* Problem to solve: Once you have read the data below, please repeat all of it exactly.

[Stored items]
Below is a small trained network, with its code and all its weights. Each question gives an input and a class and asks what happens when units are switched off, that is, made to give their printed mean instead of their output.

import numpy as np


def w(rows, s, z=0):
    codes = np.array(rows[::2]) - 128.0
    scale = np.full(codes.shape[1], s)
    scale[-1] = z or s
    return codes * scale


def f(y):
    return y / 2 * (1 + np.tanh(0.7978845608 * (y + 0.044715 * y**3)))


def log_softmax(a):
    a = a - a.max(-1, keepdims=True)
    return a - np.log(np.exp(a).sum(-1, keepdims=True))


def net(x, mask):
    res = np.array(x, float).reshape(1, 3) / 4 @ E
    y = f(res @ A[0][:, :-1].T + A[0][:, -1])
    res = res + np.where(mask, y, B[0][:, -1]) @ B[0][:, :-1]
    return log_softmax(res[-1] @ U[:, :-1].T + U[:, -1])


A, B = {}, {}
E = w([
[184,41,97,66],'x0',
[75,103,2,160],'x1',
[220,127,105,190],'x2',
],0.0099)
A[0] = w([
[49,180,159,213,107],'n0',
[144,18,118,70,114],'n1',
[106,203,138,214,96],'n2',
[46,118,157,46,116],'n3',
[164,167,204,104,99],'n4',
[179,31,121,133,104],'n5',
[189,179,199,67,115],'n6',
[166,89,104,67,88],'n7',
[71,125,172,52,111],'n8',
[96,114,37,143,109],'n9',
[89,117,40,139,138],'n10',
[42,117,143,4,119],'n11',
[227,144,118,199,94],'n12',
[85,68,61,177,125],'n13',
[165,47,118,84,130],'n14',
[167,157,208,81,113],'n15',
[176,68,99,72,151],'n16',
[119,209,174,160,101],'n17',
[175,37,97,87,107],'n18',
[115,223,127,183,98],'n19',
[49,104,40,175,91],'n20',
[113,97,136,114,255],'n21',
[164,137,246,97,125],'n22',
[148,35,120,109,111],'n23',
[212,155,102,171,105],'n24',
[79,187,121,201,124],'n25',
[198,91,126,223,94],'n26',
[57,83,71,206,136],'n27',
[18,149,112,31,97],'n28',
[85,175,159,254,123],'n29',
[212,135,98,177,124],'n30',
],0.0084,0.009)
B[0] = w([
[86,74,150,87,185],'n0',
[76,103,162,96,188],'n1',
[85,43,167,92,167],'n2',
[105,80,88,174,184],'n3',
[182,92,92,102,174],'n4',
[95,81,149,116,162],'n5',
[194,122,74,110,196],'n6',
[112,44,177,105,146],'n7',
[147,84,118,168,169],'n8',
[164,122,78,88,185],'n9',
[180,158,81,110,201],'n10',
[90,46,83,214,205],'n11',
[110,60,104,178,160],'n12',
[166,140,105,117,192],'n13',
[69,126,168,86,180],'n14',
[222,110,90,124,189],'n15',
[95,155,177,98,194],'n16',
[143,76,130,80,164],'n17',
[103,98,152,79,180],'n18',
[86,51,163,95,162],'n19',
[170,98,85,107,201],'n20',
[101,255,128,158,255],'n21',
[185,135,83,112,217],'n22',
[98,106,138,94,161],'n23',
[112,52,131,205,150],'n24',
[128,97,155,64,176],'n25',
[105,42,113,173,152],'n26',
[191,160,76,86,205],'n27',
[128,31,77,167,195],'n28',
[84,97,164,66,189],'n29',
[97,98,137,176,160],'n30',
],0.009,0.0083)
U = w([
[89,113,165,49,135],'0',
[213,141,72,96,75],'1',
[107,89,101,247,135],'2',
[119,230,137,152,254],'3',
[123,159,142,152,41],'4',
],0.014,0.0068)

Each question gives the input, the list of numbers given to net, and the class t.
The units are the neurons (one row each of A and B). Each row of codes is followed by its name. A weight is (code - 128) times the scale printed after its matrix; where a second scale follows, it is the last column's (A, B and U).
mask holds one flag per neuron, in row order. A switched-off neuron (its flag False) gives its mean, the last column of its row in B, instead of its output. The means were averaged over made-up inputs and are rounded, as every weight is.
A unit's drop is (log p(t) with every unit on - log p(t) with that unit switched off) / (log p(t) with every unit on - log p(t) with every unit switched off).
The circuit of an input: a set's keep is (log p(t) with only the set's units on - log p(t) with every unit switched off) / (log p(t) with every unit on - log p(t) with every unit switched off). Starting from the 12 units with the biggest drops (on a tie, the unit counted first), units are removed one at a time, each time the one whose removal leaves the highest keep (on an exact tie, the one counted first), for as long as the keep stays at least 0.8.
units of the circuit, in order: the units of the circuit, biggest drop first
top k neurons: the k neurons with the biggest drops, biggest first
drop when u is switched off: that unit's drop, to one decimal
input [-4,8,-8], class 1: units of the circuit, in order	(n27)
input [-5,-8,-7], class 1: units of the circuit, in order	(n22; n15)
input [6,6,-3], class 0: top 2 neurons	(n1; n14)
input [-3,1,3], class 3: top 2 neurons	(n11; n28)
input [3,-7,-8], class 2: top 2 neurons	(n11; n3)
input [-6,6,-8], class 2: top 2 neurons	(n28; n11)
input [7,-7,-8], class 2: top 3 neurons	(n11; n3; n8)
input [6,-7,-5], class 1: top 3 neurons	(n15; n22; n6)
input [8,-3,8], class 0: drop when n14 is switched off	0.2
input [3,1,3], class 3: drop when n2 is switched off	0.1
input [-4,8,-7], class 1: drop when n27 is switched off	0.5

* Exercise result:
Below is a small trained network, with its code and all its weights. Each question gives an input and a class and asks what happens when units are switched off, that is, made to give their printed mean instead of their output.

import numpy as np


def w(rows, s, z=0):
    codes = np.array(rows[::2]) - 128.0
    scale = np.full(codes.shape[1], s)
    scale[-1] = z or s
    return codes * scale


def f(y):
    return y / 2 * (1 + np.tanh(0.7978845608 * (y + 0.044715 * y**3)))


def log_softmax(a):
    a = a - a.max(-1, keepdims=True)
    return a - np.log(np.exp(a).sum(-1, keepdims=True))


def net(x, mask):
    res = np.array(x, float).reshape(1, 3) / 4 @ E
    y = f(res @ A[0][:, :-1].T + A[0][:, -1])
    res = res + np.where(mask, y, B[0][:, -1]) @ B[0][:, :-1]
    return log_softmax(res[-1] @ U[:, :-1].T + U[:, -1])


A, B = {}, {}
E = w([
[184,41,97,66],'x0',
[75,103,2,160],'x1',
[220,127,105,190],'x2',
],0.0099)
A[0] = w([
[49,180,159,213,107],'n0',
[144,18,118,70,114],'n1',
[106,203,138,214,96],'n2',
[46,118,157,46,116],'n3',
[164,167,204,104,99],'n4',
[179,31,121,133,104],'n5',
[189,179,199,67,115],'n6',
[166,89,104,67,88],'n7',
[71,125,172,52,111],'n8',
[96,114,37,143,109],'n9',
[89,117,40,139,138],'n10',
[42,117,143,4,119],'n11',
[227,144,118,199,94],'n12',
[85,68,61,177,125],'n13',
[165,47,118,84,130],'n14',
[167,157,208,81,113],'n15',
[176,68,99,72,151],'n16',
[119,209,174,160,101],'n17',
[175,37,97,87,107],'n18',
[115,223,127,183,98],'n19',
[49,104,40,175,91],'n20',
[113,97,136,114,255],'n21',
[164,137,246,97,125],'n22',
[148,35,120,109,111],'n23',
[212,155,102,171,105],'n24',
[79,187,121,201,124],'n25',
[198,91,126,223,94],'n26',
[57,83,71,206,136],'n27',
[18,149,112,31,97],'n28',
[85,175,159,254,123],'n29',
[212,135,98,177,124],'n30',
],0.0084,0.009)
B[0] = w([
[86,74,150,87,185],'n0',
[76,103,162,96,188],'n1',
[85,43,167,92,167],'n2',
[105,80,88,174,184],'n3',
[182,92,92,102,174],'n4',
[95,81,149,116,162],'n5',
[194,122,74,110,196],'n6',
[112,44,177,105,146],'n7',
[147,84,118,168,169],'n8',
[164,122,78,88,185],'n9',
[180,158,81,110,201],'n10',
[90,46,83,214,205],'n11',
[110,60,104,178,160],'n12',
[166,140,105,117,192],'n13',
[69,126,168,86,180],'n14',
[222,110,90,124,189],'n15',
[95,155,177,98,194],'n16',
[143,76,130,80,164],'n17',
[103,98,152,79,180],'n18',
[86,51,163,95,162],'n19',
[170,98,85,107,201],'n20',
[101,255,128,158,255],'n21',
[185,135,83,112,217],'n22',
[98,106,138,94,161],'n23',
[112,52,131,205,150],'n24',
[128,97,155,64,176],'n25',
[105,42,113,173,152],'n26',
[191,160,76,86,205],'n27',
[128,31,77,167,195],'n28',
[84,97,164,66,189],'n29',
[97,98,137,176,160],'n30',
],0.009,0.0083)
U = w([
[89,113,165,49,135],'0',
[213,141,72,96,75],'1',
[107,89,101,247,135],'2',
[119,230,137,152,254],'3',
[123,159,142,152,41],'4',
],0.014,0.0068)

Each question gives the input, the list of numbers given to net, and the class t.
The units are the neurons (one row each of A and B). Each row of codes is followed by its name. A weight is (code - 128) times the scale printed after its matrix; where a second scale follows, it is the last column's (A, B and U).
mask holds one flag per neuron, in row order. A switched-off neuron (its flag False) gives its mean, the last column of its row in B, instead of its output. The means were averaged over made-up inputs and are rounded, as every weight is.
A unit's drop is (log p(t) with every unit on - log p(t) with that unit switched off) / (log p(t) with every unit on - log p(t) with every unit switched off).
The circuit of an input: a set's keep is (log p(t) with only the set's units on - log p(t) with every unit switched off) / (log p(t) with every unit on - log p(t) with every unit switched off). Starting from the 12 units with the biggest drops (on a tie, the unit counted first), units are removed one at a time, each time the one whose removal leaves the highest keep (on an exact tie, the one counted first), for as long as the keep stays at least 0.8.
units of the circuit, in order: the units of the circuit, biggest drop first
top k neurons: the k neurons with the biggest drops, biggest first
drop when u is switched off: that unit's drop, to one decimal
input [-4,8,-8], class 1: units of the circuit, in order	(n27)
input [-5,-8,-7], class 1: units of the circuit, in order	(n22; n15)
input [6,6,-3], class 0: top 2 neurons	(n1; n14)
input [-3,1,3], class 3: top 2 neurons	(n11; n28)
input [3,-7,-8], class 2: top 2 neurons	(n11; n3)
input [-6,6,-8], class 2: top 2 neurons	(n28; n11)
input [7,-7,-8], class 2: top 3 neurons	(n11; n3; n8)
input [6,-7,-5], class 1: top 3 neurons	(n15; n22; n6)
input [8,-3,8], class 0: drop when n14 is switched off	0.2
input [3,1,3], class 3: drop when n2 is switched off	0.1
input [-4,8,-7], class 1: drop when n27 is switched off	0.5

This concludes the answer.